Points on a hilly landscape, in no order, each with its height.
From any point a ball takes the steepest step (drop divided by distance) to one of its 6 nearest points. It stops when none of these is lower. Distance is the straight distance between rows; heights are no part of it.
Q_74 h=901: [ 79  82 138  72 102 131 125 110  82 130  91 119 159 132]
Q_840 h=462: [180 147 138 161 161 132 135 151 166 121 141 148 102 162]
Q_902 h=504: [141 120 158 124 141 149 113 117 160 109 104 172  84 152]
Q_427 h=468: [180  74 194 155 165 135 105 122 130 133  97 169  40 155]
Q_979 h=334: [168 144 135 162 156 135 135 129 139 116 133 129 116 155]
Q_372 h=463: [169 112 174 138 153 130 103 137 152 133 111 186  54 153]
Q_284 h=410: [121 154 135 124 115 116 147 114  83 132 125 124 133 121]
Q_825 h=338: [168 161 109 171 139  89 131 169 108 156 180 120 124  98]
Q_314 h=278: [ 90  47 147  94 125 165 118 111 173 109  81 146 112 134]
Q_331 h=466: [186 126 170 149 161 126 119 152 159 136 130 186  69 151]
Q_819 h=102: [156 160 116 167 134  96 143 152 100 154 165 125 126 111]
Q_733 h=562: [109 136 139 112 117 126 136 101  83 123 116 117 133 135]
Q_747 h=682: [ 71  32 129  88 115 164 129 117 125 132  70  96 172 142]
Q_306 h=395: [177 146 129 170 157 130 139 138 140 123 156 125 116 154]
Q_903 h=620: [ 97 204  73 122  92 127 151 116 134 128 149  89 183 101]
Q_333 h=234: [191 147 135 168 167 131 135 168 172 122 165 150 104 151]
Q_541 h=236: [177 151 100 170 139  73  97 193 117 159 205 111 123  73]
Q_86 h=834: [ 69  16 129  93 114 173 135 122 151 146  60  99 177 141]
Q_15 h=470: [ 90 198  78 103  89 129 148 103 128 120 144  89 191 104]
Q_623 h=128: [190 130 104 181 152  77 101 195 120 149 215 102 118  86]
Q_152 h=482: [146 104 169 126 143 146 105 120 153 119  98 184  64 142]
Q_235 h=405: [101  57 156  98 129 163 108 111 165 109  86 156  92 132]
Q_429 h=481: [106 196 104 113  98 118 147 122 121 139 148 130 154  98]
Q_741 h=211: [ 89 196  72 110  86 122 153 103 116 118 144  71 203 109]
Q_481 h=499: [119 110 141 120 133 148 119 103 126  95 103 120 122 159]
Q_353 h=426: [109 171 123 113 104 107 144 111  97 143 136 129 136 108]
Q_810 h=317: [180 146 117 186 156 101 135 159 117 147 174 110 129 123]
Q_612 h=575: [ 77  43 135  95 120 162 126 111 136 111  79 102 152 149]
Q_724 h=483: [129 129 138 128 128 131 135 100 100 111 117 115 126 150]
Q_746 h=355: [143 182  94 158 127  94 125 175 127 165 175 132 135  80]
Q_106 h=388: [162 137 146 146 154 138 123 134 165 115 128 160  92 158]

==

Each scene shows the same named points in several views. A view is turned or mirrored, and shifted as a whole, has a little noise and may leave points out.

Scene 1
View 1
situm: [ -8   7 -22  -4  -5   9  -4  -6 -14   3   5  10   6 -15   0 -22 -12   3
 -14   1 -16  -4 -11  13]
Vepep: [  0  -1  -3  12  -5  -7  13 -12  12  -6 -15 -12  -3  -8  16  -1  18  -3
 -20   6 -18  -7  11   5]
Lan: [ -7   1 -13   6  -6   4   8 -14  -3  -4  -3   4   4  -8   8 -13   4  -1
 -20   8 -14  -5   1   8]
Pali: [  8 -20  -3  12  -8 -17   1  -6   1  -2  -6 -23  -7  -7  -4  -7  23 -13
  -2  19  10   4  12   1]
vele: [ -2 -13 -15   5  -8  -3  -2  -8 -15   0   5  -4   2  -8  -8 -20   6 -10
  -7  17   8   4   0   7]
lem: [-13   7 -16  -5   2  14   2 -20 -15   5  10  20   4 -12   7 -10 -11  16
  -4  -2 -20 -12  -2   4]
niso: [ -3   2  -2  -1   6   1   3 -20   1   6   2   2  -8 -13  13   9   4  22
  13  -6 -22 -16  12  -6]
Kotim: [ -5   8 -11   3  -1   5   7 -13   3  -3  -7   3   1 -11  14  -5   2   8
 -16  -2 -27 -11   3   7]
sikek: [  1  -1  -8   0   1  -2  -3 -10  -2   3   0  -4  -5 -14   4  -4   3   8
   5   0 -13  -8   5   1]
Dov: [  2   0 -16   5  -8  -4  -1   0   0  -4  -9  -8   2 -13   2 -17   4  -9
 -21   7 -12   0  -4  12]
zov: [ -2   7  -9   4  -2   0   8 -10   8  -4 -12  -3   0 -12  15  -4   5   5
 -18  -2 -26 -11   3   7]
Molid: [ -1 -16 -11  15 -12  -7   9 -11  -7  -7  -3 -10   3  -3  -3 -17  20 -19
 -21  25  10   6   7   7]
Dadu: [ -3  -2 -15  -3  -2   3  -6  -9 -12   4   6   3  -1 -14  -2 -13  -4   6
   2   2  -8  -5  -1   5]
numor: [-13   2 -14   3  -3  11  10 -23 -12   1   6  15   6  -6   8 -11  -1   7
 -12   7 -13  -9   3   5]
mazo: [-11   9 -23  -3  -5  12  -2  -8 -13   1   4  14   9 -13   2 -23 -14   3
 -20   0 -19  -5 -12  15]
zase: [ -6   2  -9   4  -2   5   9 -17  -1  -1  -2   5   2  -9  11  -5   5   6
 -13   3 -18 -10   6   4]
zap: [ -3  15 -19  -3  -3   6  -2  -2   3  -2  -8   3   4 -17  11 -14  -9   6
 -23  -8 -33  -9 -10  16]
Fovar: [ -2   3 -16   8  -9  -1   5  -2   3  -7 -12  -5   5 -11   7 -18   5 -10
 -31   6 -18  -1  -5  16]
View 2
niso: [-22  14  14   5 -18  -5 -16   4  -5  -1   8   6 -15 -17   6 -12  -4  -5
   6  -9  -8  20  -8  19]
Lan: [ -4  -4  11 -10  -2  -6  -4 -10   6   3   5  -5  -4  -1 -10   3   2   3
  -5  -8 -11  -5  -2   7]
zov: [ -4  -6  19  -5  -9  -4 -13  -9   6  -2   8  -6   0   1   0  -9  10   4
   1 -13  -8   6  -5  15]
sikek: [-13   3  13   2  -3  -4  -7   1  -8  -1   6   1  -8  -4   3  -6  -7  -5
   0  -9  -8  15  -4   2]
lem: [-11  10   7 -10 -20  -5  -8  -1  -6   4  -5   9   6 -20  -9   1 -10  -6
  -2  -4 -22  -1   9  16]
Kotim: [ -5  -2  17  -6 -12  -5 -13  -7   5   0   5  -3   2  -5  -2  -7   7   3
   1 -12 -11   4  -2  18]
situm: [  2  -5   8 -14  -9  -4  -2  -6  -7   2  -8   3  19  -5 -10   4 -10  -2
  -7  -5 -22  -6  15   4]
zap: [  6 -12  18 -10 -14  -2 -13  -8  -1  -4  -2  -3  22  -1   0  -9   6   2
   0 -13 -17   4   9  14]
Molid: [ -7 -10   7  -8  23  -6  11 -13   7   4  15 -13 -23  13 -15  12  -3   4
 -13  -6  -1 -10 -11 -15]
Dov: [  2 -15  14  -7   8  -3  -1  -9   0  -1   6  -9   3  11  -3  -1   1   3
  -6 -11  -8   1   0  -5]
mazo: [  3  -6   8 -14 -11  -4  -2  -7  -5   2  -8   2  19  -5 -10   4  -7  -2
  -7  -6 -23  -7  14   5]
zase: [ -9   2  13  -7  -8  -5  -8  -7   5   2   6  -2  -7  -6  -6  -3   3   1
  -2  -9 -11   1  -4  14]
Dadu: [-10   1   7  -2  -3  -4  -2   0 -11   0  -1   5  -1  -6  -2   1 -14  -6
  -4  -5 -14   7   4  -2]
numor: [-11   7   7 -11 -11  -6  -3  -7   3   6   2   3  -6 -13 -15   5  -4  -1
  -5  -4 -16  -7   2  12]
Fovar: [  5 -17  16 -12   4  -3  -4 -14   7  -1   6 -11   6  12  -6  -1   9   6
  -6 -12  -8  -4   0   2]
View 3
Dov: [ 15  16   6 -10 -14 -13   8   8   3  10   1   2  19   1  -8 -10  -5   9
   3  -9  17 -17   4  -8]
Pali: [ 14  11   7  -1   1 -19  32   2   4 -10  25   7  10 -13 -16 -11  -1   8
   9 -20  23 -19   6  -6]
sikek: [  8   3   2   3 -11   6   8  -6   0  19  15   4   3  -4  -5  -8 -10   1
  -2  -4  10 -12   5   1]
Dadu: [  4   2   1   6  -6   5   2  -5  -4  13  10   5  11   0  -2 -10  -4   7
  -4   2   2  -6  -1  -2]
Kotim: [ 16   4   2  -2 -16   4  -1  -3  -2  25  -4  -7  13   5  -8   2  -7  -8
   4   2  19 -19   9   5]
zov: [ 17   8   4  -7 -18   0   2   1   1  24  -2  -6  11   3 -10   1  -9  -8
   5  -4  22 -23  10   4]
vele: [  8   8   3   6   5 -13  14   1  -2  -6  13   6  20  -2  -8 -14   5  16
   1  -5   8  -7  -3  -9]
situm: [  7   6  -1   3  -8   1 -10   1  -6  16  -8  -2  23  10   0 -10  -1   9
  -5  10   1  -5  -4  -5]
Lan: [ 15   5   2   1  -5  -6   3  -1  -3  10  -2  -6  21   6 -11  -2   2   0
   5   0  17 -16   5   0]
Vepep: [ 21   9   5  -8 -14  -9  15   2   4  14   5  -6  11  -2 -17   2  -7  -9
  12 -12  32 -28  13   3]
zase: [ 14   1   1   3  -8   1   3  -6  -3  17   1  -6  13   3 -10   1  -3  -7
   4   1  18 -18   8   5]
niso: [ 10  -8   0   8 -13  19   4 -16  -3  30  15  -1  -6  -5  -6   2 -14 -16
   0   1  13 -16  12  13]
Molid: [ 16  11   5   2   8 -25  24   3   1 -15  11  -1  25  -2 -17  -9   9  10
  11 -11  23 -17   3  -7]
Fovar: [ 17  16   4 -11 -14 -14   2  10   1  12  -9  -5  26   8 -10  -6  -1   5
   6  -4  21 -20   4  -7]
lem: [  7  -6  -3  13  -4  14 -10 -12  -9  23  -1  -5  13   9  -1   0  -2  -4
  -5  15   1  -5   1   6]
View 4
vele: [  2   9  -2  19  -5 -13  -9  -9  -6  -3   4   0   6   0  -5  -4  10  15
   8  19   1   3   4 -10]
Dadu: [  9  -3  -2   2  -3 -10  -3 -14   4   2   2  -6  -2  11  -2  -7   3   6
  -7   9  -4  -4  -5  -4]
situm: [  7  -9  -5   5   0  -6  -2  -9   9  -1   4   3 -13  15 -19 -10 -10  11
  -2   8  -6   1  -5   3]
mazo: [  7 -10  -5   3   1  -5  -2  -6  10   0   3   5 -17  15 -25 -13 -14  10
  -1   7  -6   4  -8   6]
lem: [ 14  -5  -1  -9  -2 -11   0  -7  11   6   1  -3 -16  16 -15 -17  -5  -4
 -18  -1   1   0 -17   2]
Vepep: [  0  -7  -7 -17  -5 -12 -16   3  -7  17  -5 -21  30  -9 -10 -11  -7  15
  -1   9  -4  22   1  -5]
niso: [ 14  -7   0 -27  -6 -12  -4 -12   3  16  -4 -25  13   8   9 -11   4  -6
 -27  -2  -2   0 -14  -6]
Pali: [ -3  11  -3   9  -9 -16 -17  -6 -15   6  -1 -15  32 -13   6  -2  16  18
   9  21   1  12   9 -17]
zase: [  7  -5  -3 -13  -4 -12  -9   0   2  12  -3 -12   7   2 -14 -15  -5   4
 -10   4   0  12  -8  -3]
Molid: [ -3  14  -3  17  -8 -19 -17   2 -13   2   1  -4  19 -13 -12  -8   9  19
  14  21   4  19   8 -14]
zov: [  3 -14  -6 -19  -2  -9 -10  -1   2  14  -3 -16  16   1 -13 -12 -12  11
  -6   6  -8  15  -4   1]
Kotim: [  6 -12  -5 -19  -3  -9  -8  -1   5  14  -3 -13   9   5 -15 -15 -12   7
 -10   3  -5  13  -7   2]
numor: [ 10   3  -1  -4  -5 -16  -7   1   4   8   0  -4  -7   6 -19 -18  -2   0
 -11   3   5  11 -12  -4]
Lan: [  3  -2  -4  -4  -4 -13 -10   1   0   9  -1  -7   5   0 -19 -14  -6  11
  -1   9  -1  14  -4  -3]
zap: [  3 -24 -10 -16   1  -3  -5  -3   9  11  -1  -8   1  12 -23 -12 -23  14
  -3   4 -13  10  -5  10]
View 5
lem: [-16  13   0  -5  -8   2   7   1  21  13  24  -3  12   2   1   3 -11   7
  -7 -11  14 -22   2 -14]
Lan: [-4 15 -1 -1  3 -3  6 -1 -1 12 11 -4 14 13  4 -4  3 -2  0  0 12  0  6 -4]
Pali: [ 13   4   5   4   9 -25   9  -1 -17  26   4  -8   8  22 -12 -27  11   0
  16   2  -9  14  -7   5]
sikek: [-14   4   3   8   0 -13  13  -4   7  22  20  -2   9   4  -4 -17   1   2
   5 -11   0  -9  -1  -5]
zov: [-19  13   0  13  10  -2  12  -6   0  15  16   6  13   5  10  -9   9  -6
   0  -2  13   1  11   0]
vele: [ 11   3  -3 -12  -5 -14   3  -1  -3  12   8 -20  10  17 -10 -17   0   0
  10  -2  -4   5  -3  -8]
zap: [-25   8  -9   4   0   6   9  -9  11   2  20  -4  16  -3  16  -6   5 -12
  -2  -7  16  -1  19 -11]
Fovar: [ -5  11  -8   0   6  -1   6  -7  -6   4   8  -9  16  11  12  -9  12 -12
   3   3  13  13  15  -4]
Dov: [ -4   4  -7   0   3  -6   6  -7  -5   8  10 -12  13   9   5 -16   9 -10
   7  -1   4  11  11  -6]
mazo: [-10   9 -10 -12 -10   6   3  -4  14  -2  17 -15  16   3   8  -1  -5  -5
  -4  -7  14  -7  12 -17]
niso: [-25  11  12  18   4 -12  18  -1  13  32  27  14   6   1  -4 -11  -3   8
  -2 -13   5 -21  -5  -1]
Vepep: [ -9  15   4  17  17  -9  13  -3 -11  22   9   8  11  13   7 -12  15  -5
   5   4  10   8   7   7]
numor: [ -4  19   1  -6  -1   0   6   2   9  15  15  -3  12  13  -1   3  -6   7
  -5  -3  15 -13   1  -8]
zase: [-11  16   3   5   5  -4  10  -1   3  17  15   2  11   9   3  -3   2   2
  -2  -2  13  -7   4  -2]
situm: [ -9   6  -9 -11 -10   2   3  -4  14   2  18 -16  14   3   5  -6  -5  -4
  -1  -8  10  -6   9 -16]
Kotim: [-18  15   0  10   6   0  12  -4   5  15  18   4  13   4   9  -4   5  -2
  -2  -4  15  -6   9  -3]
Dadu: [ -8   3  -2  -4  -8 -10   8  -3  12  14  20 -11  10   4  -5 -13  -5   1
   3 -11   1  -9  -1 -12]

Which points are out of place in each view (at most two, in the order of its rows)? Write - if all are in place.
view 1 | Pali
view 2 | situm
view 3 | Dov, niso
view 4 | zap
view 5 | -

* * *

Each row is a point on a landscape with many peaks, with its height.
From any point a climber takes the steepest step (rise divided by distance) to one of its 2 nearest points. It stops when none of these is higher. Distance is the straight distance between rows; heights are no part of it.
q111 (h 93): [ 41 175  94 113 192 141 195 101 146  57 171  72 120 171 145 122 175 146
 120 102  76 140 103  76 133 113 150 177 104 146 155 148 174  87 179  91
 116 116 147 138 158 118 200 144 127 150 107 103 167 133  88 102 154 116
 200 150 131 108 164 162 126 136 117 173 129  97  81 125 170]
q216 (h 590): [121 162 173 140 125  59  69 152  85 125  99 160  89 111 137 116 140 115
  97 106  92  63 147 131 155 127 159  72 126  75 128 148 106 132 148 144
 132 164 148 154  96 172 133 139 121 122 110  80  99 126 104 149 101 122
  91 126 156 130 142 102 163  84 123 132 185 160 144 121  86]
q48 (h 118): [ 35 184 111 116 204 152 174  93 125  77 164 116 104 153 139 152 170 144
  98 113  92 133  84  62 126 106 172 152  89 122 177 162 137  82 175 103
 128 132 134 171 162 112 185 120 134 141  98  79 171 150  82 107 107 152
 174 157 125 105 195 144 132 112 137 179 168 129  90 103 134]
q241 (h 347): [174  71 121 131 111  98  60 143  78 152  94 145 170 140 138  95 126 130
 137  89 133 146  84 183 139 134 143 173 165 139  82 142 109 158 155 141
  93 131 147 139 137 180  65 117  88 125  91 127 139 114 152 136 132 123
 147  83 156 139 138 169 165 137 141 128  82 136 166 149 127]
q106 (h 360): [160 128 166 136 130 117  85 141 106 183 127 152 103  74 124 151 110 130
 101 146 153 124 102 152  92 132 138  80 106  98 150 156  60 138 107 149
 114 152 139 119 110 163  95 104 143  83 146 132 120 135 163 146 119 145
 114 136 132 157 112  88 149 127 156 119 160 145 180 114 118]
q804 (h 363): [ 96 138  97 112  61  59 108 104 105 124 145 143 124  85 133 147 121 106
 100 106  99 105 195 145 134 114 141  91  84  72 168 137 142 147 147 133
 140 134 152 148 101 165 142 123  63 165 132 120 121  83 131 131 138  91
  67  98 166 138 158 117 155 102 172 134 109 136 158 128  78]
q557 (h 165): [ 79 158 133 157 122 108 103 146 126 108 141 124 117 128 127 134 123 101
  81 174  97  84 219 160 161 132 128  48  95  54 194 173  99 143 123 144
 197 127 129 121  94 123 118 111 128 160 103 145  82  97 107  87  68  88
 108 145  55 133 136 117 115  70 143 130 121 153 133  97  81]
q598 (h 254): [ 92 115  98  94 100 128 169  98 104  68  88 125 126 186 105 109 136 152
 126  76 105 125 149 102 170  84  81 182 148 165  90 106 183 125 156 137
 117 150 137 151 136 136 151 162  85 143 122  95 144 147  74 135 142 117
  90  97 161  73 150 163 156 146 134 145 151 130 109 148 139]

■ YOUR GOAL: From the data above, output exactly the lines between the one containing "Points on a" and the one containing "Q_902 h=504: [141", counting both of them.

■ TASK RESPONSE:
Points on a hilly landscape, in no order, each with its height.
From any point a ball takes the steepest step (drop divided by distance) to one of its 6 nearest points. It stops when none of these is lower. Distance is the straight distance between rows; heights are no part of it.
Q_74 h=901: [ 79  82 138  72 102 131 125 110  82 130  91 119 159 132]
Q_840 h=462: [180 147 138 161 161 132 135 151 166 121 141 148 102 162]
Q_902 h=504: [141 120 158 124 141 149 113 117 160 109 104 172  84 152]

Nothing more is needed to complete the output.